The lines to copy are those with "table" in them. Pull each one from the entries below.

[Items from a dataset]
Content starts
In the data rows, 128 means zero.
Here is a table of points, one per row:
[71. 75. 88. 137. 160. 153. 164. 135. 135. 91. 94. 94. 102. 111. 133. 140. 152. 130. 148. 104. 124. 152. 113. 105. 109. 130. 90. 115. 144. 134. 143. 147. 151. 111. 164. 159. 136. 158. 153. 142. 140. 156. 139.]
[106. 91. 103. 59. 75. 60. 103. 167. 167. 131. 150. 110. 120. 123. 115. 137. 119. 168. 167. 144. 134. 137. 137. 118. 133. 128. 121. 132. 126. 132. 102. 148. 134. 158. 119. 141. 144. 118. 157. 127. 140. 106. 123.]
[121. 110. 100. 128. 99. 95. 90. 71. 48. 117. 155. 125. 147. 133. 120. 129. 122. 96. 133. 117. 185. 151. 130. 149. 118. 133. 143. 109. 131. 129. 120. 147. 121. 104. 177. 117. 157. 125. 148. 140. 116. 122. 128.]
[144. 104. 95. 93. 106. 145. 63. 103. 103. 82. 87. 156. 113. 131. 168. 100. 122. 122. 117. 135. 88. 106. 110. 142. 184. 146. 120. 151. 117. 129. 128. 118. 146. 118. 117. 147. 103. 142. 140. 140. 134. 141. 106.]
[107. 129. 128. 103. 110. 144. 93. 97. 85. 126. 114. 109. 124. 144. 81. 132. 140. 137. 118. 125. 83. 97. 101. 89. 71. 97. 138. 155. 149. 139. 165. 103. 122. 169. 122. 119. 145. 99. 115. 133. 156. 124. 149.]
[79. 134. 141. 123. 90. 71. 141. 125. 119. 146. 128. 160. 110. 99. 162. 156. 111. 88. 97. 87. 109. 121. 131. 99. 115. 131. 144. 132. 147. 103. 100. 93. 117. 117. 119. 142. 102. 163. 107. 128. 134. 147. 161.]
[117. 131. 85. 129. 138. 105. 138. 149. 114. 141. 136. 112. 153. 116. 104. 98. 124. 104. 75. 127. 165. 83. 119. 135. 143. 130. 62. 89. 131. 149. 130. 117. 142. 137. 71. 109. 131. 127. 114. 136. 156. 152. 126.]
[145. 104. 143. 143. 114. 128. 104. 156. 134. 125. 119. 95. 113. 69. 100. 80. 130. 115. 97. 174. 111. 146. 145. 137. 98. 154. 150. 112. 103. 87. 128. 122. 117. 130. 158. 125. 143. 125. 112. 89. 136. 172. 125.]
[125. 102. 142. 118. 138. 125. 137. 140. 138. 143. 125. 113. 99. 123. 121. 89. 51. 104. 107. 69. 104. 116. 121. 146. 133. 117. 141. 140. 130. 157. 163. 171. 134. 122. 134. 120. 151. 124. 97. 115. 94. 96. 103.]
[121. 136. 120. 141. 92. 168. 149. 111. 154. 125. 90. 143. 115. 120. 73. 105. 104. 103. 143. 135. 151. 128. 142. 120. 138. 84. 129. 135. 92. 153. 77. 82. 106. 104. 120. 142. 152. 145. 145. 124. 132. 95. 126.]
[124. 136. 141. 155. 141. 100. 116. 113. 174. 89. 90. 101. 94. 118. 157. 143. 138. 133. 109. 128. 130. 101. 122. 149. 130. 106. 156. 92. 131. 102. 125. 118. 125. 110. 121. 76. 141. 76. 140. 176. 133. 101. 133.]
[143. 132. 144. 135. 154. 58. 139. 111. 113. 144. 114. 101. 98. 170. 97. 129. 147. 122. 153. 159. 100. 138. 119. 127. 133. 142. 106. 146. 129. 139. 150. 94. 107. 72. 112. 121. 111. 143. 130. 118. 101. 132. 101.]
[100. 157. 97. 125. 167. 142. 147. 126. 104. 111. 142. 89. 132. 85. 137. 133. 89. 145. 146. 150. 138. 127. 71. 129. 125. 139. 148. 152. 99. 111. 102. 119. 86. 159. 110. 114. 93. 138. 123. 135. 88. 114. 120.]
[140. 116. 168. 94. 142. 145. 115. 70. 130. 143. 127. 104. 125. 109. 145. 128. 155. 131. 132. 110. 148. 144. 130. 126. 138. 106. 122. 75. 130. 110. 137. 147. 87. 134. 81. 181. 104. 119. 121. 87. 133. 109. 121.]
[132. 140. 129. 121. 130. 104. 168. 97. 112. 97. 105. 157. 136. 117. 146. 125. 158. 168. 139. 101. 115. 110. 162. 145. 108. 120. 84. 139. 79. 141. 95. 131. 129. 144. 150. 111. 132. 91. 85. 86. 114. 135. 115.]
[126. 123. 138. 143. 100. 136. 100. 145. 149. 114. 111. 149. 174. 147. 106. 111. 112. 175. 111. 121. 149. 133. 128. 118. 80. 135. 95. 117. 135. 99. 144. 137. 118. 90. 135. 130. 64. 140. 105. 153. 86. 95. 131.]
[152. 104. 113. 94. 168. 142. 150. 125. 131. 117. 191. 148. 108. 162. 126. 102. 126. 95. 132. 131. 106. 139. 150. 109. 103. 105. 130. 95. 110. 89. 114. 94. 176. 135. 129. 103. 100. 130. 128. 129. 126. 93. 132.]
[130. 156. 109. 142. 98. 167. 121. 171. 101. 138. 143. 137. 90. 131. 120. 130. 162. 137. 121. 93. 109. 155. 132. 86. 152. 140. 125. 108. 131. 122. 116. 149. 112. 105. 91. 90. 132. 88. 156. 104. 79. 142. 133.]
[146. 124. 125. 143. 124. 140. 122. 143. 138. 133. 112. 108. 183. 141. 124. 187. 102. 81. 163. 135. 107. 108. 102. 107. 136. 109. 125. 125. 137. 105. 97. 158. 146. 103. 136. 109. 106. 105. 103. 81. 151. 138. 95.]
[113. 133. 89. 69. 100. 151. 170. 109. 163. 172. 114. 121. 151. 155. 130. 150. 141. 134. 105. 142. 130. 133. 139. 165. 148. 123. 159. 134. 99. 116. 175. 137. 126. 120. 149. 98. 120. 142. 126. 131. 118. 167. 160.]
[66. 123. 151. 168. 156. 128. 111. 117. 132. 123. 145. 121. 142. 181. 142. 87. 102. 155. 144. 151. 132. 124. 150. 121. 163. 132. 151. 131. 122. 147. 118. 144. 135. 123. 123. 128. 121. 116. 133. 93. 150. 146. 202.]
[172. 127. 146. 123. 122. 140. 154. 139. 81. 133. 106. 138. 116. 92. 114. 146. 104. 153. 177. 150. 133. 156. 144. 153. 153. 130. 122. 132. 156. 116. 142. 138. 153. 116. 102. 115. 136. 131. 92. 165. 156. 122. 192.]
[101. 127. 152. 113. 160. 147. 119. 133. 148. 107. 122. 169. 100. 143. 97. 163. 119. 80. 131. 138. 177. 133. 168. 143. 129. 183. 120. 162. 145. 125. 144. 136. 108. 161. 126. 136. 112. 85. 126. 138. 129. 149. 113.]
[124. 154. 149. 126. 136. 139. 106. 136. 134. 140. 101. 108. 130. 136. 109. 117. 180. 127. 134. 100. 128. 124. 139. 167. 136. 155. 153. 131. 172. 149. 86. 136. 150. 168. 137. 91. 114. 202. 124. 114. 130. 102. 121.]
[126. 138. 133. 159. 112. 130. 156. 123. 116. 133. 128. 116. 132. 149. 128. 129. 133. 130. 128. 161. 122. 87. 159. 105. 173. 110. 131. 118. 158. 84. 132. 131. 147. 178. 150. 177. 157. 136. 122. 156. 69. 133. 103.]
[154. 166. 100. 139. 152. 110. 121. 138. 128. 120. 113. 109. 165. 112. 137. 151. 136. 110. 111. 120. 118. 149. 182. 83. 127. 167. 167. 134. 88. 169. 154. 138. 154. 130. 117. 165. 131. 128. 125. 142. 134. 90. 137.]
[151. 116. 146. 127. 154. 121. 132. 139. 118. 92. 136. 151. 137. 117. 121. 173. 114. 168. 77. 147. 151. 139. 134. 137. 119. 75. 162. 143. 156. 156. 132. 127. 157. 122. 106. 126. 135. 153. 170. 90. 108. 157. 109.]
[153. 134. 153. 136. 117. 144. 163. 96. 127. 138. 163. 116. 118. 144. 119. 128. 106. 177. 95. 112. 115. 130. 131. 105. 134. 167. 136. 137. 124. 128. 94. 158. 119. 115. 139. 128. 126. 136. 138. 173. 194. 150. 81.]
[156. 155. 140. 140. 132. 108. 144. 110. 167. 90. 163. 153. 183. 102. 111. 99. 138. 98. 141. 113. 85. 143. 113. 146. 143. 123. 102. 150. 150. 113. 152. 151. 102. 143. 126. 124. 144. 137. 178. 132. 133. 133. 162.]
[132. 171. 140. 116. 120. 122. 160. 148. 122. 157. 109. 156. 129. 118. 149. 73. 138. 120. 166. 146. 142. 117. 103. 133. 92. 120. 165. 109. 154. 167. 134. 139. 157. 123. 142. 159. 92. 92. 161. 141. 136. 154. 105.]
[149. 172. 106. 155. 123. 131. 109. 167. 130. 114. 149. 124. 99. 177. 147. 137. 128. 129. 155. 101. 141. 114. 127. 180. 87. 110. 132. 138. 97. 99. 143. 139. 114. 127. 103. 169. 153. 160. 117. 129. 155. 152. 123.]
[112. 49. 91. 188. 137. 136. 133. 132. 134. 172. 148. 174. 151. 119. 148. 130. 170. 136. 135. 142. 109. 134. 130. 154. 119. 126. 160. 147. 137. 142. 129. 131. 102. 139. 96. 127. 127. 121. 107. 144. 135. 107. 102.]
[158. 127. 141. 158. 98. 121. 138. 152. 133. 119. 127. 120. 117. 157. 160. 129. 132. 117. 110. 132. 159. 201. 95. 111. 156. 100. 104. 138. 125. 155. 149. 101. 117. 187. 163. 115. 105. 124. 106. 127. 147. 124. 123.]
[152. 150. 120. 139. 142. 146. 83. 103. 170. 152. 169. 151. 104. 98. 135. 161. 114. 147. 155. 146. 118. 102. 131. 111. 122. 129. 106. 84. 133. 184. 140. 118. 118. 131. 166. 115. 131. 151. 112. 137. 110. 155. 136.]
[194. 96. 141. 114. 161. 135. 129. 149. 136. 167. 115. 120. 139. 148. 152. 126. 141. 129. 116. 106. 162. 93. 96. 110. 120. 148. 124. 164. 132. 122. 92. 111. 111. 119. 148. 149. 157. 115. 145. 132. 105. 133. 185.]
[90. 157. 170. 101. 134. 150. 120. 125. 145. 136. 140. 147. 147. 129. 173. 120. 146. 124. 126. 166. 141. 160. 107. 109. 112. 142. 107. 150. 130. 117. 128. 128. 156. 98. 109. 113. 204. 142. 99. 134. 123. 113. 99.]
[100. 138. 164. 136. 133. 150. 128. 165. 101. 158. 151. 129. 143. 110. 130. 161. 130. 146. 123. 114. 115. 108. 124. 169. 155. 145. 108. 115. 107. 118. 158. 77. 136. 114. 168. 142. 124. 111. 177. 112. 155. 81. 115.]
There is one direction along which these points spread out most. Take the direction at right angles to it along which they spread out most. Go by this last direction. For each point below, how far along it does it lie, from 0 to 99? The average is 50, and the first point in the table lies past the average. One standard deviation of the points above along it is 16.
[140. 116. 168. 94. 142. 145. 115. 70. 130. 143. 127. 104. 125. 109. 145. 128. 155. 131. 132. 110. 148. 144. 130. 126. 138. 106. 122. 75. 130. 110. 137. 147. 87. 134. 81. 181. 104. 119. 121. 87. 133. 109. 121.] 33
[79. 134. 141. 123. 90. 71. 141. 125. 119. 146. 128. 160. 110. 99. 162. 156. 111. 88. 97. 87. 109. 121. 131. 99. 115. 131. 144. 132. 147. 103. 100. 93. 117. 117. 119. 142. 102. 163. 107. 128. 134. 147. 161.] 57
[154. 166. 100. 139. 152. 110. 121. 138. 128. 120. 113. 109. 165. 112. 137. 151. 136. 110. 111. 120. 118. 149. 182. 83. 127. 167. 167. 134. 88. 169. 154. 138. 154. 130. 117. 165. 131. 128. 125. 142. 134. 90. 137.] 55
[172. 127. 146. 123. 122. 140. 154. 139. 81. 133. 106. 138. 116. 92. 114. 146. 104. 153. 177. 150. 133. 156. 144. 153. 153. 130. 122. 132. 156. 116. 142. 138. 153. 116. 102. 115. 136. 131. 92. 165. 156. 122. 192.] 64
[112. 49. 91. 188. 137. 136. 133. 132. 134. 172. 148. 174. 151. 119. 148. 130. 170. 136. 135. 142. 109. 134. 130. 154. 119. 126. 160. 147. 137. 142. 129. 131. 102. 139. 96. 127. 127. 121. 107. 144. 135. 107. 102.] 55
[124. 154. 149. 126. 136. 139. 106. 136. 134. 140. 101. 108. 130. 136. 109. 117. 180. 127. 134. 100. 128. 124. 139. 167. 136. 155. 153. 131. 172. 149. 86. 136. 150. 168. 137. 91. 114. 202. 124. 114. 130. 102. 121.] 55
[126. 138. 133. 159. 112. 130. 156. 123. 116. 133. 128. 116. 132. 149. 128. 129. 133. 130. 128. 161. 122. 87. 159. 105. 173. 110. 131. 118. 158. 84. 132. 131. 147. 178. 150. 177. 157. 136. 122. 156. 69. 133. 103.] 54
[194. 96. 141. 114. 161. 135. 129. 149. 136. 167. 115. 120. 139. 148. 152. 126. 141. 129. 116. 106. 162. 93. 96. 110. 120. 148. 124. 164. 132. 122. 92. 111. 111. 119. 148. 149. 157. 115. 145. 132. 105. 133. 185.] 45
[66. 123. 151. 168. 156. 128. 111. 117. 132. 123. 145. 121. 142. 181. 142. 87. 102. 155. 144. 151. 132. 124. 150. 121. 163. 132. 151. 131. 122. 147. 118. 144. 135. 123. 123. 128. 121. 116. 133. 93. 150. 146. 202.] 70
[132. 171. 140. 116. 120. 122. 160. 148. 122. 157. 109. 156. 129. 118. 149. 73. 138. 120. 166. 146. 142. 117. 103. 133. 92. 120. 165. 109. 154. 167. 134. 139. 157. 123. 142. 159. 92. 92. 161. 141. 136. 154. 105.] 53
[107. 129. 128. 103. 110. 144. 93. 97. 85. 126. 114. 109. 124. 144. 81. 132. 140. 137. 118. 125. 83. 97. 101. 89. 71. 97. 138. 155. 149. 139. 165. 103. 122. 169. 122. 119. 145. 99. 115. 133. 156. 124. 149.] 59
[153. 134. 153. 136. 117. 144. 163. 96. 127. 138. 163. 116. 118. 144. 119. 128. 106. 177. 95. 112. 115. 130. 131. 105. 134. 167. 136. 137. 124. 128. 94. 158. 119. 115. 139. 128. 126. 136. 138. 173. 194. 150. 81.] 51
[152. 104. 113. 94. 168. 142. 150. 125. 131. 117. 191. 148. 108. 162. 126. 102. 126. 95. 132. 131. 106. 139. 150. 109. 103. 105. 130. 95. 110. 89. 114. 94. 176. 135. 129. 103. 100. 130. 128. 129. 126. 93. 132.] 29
Content ends
→ **EXERCISE OUTPUT**
Here is a table of points, one per row:
There is one direction along which these points spread out most. Take the direction at right angles to it along which they spread out most. Go by this last direction. For each point below, how far along it does it lie, from 0 to 99? The average is 50, and the first point in the table lies past the average. One standard deviation of the points above along it is 16.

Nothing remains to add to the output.